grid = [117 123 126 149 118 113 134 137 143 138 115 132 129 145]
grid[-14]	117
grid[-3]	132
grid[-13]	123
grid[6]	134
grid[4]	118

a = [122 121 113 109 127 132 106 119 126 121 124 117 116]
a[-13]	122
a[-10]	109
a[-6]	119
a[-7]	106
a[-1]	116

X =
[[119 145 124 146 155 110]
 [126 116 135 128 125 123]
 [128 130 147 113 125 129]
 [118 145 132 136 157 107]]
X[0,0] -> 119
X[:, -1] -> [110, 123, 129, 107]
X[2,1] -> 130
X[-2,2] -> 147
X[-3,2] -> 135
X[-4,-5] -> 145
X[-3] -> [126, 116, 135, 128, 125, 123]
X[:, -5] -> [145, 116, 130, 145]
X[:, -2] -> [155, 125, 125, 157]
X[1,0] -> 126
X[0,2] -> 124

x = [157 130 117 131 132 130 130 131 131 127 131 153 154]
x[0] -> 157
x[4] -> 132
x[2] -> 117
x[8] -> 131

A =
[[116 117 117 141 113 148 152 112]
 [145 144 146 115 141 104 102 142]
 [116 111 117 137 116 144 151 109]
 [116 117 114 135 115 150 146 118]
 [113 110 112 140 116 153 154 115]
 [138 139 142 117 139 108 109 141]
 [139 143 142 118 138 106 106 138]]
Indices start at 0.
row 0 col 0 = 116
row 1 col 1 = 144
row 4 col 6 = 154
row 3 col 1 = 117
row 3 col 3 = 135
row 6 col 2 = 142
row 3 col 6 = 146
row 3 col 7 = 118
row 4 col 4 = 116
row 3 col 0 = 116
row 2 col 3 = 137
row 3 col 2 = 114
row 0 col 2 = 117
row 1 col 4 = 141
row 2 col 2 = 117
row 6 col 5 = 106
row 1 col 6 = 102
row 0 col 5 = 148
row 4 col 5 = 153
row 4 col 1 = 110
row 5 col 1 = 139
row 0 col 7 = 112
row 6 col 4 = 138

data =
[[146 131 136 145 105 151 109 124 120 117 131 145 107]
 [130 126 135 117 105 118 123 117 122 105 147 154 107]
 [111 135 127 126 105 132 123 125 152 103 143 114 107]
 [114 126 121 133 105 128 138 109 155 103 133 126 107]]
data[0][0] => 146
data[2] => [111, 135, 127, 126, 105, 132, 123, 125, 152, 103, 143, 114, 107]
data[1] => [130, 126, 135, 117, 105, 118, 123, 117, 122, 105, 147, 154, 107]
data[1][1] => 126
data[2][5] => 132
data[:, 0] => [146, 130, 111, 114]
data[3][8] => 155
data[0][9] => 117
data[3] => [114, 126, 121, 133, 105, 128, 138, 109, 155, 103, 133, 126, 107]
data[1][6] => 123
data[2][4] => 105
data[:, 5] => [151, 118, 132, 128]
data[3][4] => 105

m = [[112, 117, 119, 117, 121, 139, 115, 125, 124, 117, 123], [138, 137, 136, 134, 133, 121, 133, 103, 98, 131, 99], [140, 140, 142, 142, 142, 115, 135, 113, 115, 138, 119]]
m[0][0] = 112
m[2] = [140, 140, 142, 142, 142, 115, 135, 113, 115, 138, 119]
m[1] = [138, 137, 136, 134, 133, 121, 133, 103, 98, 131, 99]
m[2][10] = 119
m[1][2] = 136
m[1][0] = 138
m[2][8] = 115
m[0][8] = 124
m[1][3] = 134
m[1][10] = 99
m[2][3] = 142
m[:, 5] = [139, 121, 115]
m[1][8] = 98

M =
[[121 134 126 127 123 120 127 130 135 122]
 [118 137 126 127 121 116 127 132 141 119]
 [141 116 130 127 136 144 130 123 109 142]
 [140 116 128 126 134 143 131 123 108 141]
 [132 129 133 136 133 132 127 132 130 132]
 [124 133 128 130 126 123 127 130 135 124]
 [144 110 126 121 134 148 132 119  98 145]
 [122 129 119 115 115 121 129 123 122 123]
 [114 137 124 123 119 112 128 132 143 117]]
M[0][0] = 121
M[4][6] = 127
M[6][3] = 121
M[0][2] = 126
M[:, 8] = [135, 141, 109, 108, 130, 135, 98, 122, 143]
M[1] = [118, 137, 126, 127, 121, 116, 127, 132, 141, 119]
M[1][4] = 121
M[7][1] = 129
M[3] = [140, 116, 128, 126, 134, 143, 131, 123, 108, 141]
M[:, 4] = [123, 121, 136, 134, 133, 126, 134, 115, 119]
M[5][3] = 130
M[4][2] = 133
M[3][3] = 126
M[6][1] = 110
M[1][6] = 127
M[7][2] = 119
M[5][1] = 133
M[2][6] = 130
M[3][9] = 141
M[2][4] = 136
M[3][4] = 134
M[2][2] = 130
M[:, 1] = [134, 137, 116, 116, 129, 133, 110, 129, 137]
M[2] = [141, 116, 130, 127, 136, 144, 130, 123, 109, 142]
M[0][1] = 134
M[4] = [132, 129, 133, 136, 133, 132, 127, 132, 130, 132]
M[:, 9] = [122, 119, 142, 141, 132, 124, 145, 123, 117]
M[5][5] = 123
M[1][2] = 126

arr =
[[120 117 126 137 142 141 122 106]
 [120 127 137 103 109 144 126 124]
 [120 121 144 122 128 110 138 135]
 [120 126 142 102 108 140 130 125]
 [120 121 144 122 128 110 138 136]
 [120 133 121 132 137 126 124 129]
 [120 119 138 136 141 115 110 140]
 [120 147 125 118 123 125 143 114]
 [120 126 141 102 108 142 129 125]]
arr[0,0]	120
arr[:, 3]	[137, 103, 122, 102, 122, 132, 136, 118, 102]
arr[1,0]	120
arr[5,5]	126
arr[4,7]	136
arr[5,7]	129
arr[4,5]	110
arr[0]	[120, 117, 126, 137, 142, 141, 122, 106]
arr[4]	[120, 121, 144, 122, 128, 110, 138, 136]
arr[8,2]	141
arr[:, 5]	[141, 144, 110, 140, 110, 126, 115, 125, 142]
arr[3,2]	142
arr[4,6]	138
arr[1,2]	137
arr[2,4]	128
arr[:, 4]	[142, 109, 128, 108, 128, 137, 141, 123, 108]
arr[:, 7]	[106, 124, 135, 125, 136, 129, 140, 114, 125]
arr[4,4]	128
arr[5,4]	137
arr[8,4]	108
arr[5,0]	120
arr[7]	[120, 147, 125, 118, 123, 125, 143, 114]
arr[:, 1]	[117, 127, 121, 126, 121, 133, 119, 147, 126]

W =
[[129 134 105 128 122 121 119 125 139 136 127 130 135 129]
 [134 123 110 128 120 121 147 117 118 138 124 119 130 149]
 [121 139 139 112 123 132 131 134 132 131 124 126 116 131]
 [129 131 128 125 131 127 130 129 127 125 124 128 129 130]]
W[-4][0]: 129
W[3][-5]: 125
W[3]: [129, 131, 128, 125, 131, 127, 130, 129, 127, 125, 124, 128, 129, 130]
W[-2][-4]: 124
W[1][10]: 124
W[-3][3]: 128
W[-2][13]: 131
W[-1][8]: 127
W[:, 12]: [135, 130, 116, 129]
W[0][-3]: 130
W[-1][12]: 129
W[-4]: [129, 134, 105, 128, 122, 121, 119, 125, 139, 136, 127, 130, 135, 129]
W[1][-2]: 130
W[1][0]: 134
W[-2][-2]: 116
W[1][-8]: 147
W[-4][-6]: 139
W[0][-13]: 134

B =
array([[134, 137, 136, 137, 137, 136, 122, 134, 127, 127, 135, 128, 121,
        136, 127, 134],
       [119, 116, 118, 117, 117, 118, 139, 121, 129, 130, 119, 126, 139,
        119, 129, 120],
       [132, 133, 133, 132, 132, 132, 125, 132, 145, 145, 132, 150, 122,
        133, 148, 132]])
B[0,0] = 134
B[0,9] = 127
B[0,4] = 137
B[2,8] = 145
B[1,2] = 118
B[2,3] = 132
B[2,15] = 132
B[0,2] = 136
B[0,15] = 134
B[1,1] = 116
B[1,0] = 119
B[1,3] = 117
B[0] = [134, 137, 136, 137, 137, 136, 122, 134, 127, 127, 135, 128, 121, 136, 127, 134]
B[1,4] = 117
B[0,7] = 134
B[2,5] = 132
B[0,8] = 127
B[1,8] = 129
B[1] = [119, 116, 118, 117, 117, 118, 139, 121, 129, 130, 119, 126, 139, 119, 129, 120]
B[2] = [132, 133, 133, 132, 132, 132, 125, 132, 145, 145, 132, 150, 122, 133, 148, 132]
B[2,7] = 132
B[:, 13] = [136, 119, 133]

** What you should do **
Write out, exactly as they appear, the lines from the one containing "B[0,0] = 134" through the last line of the records above, both included, and nothing more.

** Solved problem **
B[0,0] = 134
B[0,9] = 127
B[0,4] = 137
B[2,8] = 145
B[1,2] = 118
B[2,3] = 132
B[2,15] = 132
B[0,2] = 136
B[0,15] = 134
B[1,1] = 116
B[1,0] = 119
B[1,3] = 117
B[0] = [134, 137, 136, 137, 137, 136, 122, 134, 127, 127, 135, 128, 121, 136, 127, 134]
B[1,4] = 117
B[0,7] = 134
B[2,5] = 132
B[0,8] = 127
B[1,8] = 129
B[1] = [119, 116, 118, 117, 117, 118, 139, 121, 129, 130, 119, 126, 139, 119, 129, 120]
B[2] = [132, 133, 133, 132, 132, 132, 125, 132, 145, 145, 132, 150, 122, 133, 148, 132]
B[2,7] = 132
B[:, 13] = [136, 119, 133]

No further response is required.